Below is a small trained network, with its code and all its weights. Each question gives an input and a class and asks what happens when units are switched off, that is, made to give their printed mean instead of their output.

import numpy as np


def w(rows, s, z=0):
    codes = np.array(rows[::2]) - 128.0
    scale = np.full(codes.shape[1], s)
    scale[-1] = z or s
    return codes * scale


def f(y):
    return y / 2 * (1 + np.tanh(0.7978845608 * (y + 0.044715 * y**3)))


def log_softmax(a):
    a = a - a.max(-1, keepdims=True)
    return a - np.log(np.exp(a).sum(-1, keepdims=True))


def net(x, mask):
    res = np.array(x, float).reshape(1, 7) / 4 @ E
    y = f(res @ A[0][:, :-1].T + A[0][:, -1])
    res = res + np.where(mask, y, B[0][:, -1]) @ B[0][:, :-1]
    return log_softmax(res[-1] @ U[:, :-1].T + U[:, -1])


A, B = {}, {}
E = w([
[111,143,155,138,147,122,110,122,114,117],'x0',
[37,179,49,232,47,69,192,64,93,169],'x1',
[164,59,63,199,255,95,168,84,170,42],'x2',
[125,117,136,126,123,133,130,115,115,117],'x3',
[180,196,157,95,49,17,42,49,215,27],'x4',
[19,12,96,127,81,57,69,249,147,77],'x5',
[140,111,118,124,113,132,137,124,120,127],'x6',
],0.0091)
A[0] = w([
[176,147,194,128,164,163,169,65,96,140,132],'n1',
[179,80,72,149,226,37,152,83,188,55,95],'n2',
[83,173,69,208,76,54,152,59,112,138,25],'n3',
[220,82,173,20,201,172,57,188,166,113,46],'n4',
[136,150,141,84,81,66,74,70,191,71,111],'n5',
[200,177,123,112,78,55,84,83,181,50,76],'n6',
[89,103,144,132,97,92,110,160,167,61,79],'n7',
[180,194,171,119,162,145,159,60,96,175,149],'n8',
[29,156,73,194,61,90,204,62,113,147,63],'n9',
[114,173,179,22,30,124,104,153,89,201,80],'n10',
[42,40,101,139,101,90,70,234,142,74,167],'n11',
[145,86,123,161,135,140,145,80,182,68,94],'n12',
[140,116,111,126,119,127,116,122,106,128,2],'n13',
[86,77,108,180,231,236,167,227,49,216,88],'n14',
[40,34,122,109,90,43,76,219,136,60,149],'n15',
[209,83,192,34,159,160,101,171,171,83,62],'n16',
[134,103,64,197,210,118,133,118,138,67,113],'n17',
[159,127,127,102,88,78,29,87,168,94,133],'n18',
[109,163,193,61,18,151,67,162,84,183,32],'n19',
[178,108,174,67,166,130,137,156,134,103,91],'n20',
[190,180,120,172,54,96,62,98,204,54,112],'n21',
[154,67,97,172,255,98,196,106,149,49,70],'n22',
[233,240,146,135,154,214,173,42,138,120,181],'n23',
[190,181,163,134,139,132,168,62,142,144,135],'n24',
],0.0094,0.0045)
B[0] = w([
[120,156,79,101,162,109,172,134,157,79,183],'n1',
[113,218,188,38,59,107,86,242,133,205,206],'n2',
[76,123,110,216,94,52,46,15,101,138,184],'n3',
[51,108,99,245,81,10,65,21,98,143,221],'n4',
[136,11,180,111,149,170,174,95,100,188,202],'n5',
[127,46,181,100,150,169,211,69,108,149,210],'n6',
[155,138,94,124,168,87,140,122,168,101,165],'n7',
[171,147,89,129,142,137,131,155,152,49,199],'n8',
[94,116,100,223,91,19,111,81,66,126,198],'n9',
[153,207,175,52,40,128,58,219,126,176,206],'n10',
[222,158,42,136,173,157,176,126,205,58,223],'n11',
[108,158,141,96,106,158,114,179,138,150,158],'n12',
[111,140,112,105,171,115,122,113,134,155,120],'n13',
[120,22,202,89,188,254,231,42,70,170,249],'n14',
[223,165,31,129,183,121,162,130,236,59,225],'n15',
[53,125,79,226,147,59,56,73,72,118,207],'n16',
[119,211,197,84,40,134,58,182,99,182,185],'n17',
[155,64,179,86,162,208,175,84,82,164,194],'n18',
[119,228,169,44,50,136,61,221,134,207,201],'n19',
[103,129,123,207,150,71,49,65,102,134,171],'n20',
[109,36,200,100,197,188,156,67,106,161,205],'n21',
[91,231,175,47,96,154,62,192,130,168,205],'n22',
[205,171,40,106,186,126,145,136,223,54,235],'n23',
[203,145,70,151,179,119,113,106,214,80,187],'n24',
],0.0086,0.021)
U = w([
[217,142,26,113,174,137,179,146,210,16,233],'0',
[107,20,197,95,184,231,216,80,59,169,158],'1',
[107,205,183,47,49,135,69,225,120,179,1],'2',
[27,107,71,246,109,30,83,58,59,109,56],'3',
],0.012,0.0021)

Each question gives the input, the list of numbers given to net, and the class t.
The units are the neurons (one row each of A and B). Each row of codes is followed by its name. A weight is (code - 128) times the scale printed after its matrix; where a second scale follows, it is the last column's (A, B and U).
mask holds one flag per neuron, in row order. A switched-off neuron (its flag False) gives its mean, the last column of its row in B, instead of its output. The means were averaged over made-up inputs and are rounded, as every weight is.
A unit's drop is (log p(t) with every unit on - log p(t) with that unit switched off) / (log p(t) with every unit on - log p(t) with every unit switched off).
The circuit of an input: a set's keep is (log p(t) with only the set's units on - log p(t) with every unit switched off) / (log p(t) with every unit on - log p(t) with every unit switched off). Starting from the 12 units with the biggest drops (on a tie, the unit counted first), units are removed one at a time, each time the one whose removal leaves the highest keep (on an exact tie, the one counted first), for as long as the keep stays at least 0.8.
circuit, biggest first: the units of the circuit, biggest drop first
top k neurons: the k neurons with the biggest drops, biggest first
drop when u is switched off: that unit's drop, to one decimal
input [-1,8,7,2,8,-5,6], class 1: circuit, biggest first : (n21)
input [1,3,-3,8,6,7,-6], class 0: top 2 neurons : (n15, n11)
input [-5,-8,1,3,4,7,3], class 3: top 3 neurons : (n4, n16, n23)
input [-5,3,8,-5,-4,-7,2], class 2: top 3 neurons : (n22, n17, n2)
input [7,-5,7,-2,8,5,-2], class 1: top 2 neurons : (n6, n21)
input [-8,-2,8,8,8,-5,-2], class 1: top 3 neurons : (n6, n21, n5)
input [2,-7,-1,1,7,-2,-6], class 1: top 3 neurons : (n18, n6, n5)
input [6,-6,-4,-4,4,-5,-1], class 3: top 4 neurons : (n4, n16, n15, n11)
input [-1,-4,7,7,5,5,4], class 2: top 3 neurons : (n2, n22, n14)
input [1,8,-7,2,-5,-5,-3], class 3: top 3 neurons : (n9, n3, n2)
input [8,2,8,1,7,-5,2], class 2: top 2 neurons : (n2, n14)
input [-3,1,4,-4,3,0,3], class 2: top 2 neurons : (n14, n2)
input [8,-6,-5,1,2,5,4], class 3: top 4 neurons : (n4, n16, n23, n2)
input [-6,-6,4,3,-5,0,-1], class 3: circuit, biggest first : (n4)
input [3,-6,6,1,-4,-5,-7], class 2: top 3 neurons : (n22, n2, n17)
input [-8,2,-7,-7,7,-4,7], class 1: drop when n2 is switched off : 0.6
input [-6,3,-1,6,8,6,8], class 1: drop when n21 is switched off : 0.5
input [-7,0,8,-6,8,-2,1], class 1: drop when n3 is switched off : 0.0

→ **Your assignment**:
Transcribe the records above in full, exactly as they stand.

→ **Result of the exercise**:
Below is a small trained network, with its code and all its weights. Each question gives an input and a class and asks what happens when units are switched off, that is, made to give their printed mean instead of their output.

import numpy as np


def w(rows, s, z=0):
    codes = np.array(rows[::2]) - 128.0
    scale = np.full(codes.shape[1], s)
    scale[-1] = z or s
    return codes * scale


def f(y):
    return y / 2 * (1 + np.tanh(0.7978845608 * (y + 0.044715 * y**3)))


def log_softmax(a):
    a = a - a.max(-1, keepdims=True)
    return a - np.log(np.exp(a).sum(-1, keepdims=True))


def net(x, mask):
    res = np.array(x, float).reshape(1, 7) / 4 @ E
    y = f(res @ A[0][:, :-1].T + A[0][:, -1])
    res = res + np.where(mask, y, B[0][:, -1]) @ B[0][:, :-1]
    return log_softmax(res[-1] @ U[:, :-1].T + U[:, -1])


A, B = {}, {}
E = w([
[111,143,155,138,147,122,110,122,114,117],'x0',
[37,179,49,232,47,69,192,64,93,169],'x1',
[164,59,63,199,255,95,168,84,170,42],'x2',
[125,117,136,126,123,133,130,115,115,117],'x3',
[180,196,157,95,49,17,42,49,215,27],'x4',
[19,12,96,127,81,57,69,249,147,77],'x5',
[140,111,118,124,113,132,137,124,120,127],'x6',
],0.0091)
A[0] = w([
[176,147,194,128,164,163,169,65,96,140,132],'n1',
[179,80,72,149,226,37,152,83,188,55,95],'n2',
[83,173,69,208,76,54,152,59,112,138,25],'n3',
[220,82,173,20,201,172,57,188,166,113,46],'n4',
[136,150,141,84,81,66,74,70,191,71,111],'n5',
[200,177,123,112,78,55,84,83,181,50,76],'n6',
[89,103,144,132,97,92,110,160,167,61,79],'n7',
[180,194,171,119,162,145,159,60,96,175,149],'n8',
[29,156,73,194,61,90,204,62,113,147,63],'n9',
[114,173,179,22,30,124,104,153,89,201,80],'n10',
[42,40,101,139,101,90,70,234,142,74,167],'n11',
[145,86,123,161,135,140,145,80,182,68,94],'n12',
[140,116,111,126,119,127,116,122,106,128,2],'n13',
[86,77,108,180,231,236,167,227,49,216,88],'n14',
[40,34,122,109,90,43,76,219,136,60,149],'n15',
[209,83,192,34,159,160,101,171,171,83,62],'n16',
[134,103,64,197,210,118,133,118,138,67,113],'n17',
[159,127,127,102,88,78,29,87,168,94,133],'n18',
[109,163,193,61,18,151,67,162,84,183,32],'n19',
[178,108,174,67,166,130,137,156,134,103,91],'n20',
[190,180,120,172,54,96,62,98,204,54,112],'n21',
[154,67,97,172,255,98,196,106,149,49,70],'n22',
[233,240,146,135,154,214,173,42,138,120,181],'n23',
[190,181,163,134,139,132,168,62,142,144,135],'n24',
],0.0094,0.0045)
B[0] = w([
[120,156,79,101,162,109,172,134,157,79,183],'n1',
[113,218,188,38,59,107,86,242,133,205,206],'n2',
[76,123,110,216,94,52,46,15,101,138,184],'n3',
[51,108,99,245,81,10,65,21,98,143,221],'n4',
[136,11,180,111,149,170,174,95,100,188,202],'n5',
[127,46,181,100,150,169,211,69,108,149,210],'n6',
[155,138,94,124,168,87,140,122,168,101,165],'n7',
[171,147,89,129,142,137,131,155,152,49,199],'n8',
[94,116,100,223,91,19,111,81,66,126,198],'n9',
[153,207,175,52,40,128,58,219,126,176,206],'n10',
[222,158,42,136,173,157,176,126,205,58,223],'n11',
[108,158,141,96,106,158,114,179,138,150,158],'n12',
[111,140,112,105,171,115,122,113,134,155,120],'n13',
[120,22,202,89,188,254,231,42,70,170,249],'n14',
[223,165,31,129,183,121,162,130,236,59,225],'n15',
[53,125,79,226,147,59,56,73,72,118,207],'n16',
[119,211,197,84,40,134,58,182,99,182,185],'n17',
[155,64,179,86,162,208,175,84,82,164,194],'n18',
[119,228,169,44,50,136,61,221,134,207,201],'n19',
[103,129,123,207,150,71,49,65,102,134,171],'n20',
[109,36,200,100,197,188,156,67,106,161,205],'n21',
[91,231,175,47,96,154,62,192,130,168,205],'n22',
[205,171,40,106,186,126,145,136,223,54,235],'n23',
[203,145,70,151,179,119,113,106,214,80,187],'n24',
],0.0086,0.021)
U = w([
[217,142,26,113,174,137,179,146,210,16,233],'0',
[107,20,197,95,184,231,216,80,59,169,158],'1',
[107,205,183,47,49,135,69,225,120,179,1],'2',
[27,107,71,246,109,30,83,58,59,109,56],'3',
],0.012,0.0021)

Each question gives the input, the list of numbers given to net, and the class t.
The units are the neurons (one row each of A and B). Each row of codes is followed by its name. A weight is (code - 128) times the scale printed after its matrix; where a second scale follows, it is the last column's (A, B and U).
mask holds one flag per neuron, in row order. A switched-off neuron (its flag False) gives its mean, the last column of its row in B, instead of its output. The means were averaged over made-up inputs and are rounded, as every weight is.
A unit's drop is (log p(t) with every unit on - log p(t) with that unit switched off) / (log p(t) with every unit on - log p(t) with every unit switched off).
The circuit of an input: a set's keep is (log p(t) with only the set's units on - log p(t) with every unit switched off) / (log p(t) with every unit on - log p(t) with every unit switched off). Starting from the 12 units with the biggest drops (on a tie, the unit counted first), units are removed one at a time, each time the one whose removal leaves the highest keep (on an exact tie, the one counted first), for as long as the keep stays at least 0.8.
circuit, biggest first: the units of the circuit, biggest drop first
top k neurons: the k neurons with the biggest drops, biggest first
drop when u is switched off: that unit's drop, to one decimal
input [-1,8,7,2,8,-5,6], class 1: circuit, biggest first : (n21)
input [1,3,-3,8,6,7,-6], class 0: top 2 neurons : (n15, n11)
input [-5,-8,1,3,4,7,3], class 3: top 3 neurons : (n4, n16, n23)
input [-5,3,8,-5,-4,-7,2], class 2: top 3 neurons : (n22, n17, n2)
input [7,-5,7,-2,8,5,-2], class 1: top 2 neurons : (n6, n21)
input [-8,-2,8,8,8,-5,-2], class 1: top 3 neurons : (n6, n21, n5)
input [2,-7,-1,1,7,-2,-6], class 1: top 3 neurons : (n18, n6, n5)
input [6,-6,-4,-4,4,-5,-1], class 3: top 4 neurons : (n4, n16, n15, n11)
input [-1,-4,7,7,5,5,4], class 2: top 3 neurons : (n2, n22, n14)
input [1,8,-7,2,-5,-5,-3], class 3: top 3 neurons : (n9, n3, n2)
input [8,2,8,1,7,-5,2], class 2: top 2 neurons : (n2, n14)
input [-3,1,4,-4,3,0,3], class 2: top 2 neurons : (n14, n2)
input [8,-6,-5,1,2,5,4], class 3: top 4 neurons : (n4, n16, n23, n2)
input [-6,-6,4,3,-5,0,-1], class 3: circuit, biggest first : (n4)
input [3,-6,6,1,-4,-5,-7], class 2: top 3 neurons : (n22, n2, n17)
input [-8,2,-7,-7,7,-4,7], class 1: drop when n2 is switched off : 0.6
input [-6,3,-1,6,8,6,8], class 1: drop when n21 is switched off : 0.5
input [-7,0,8,-6,8,-2,1], class 1: drop when n3 is switched off : 0.0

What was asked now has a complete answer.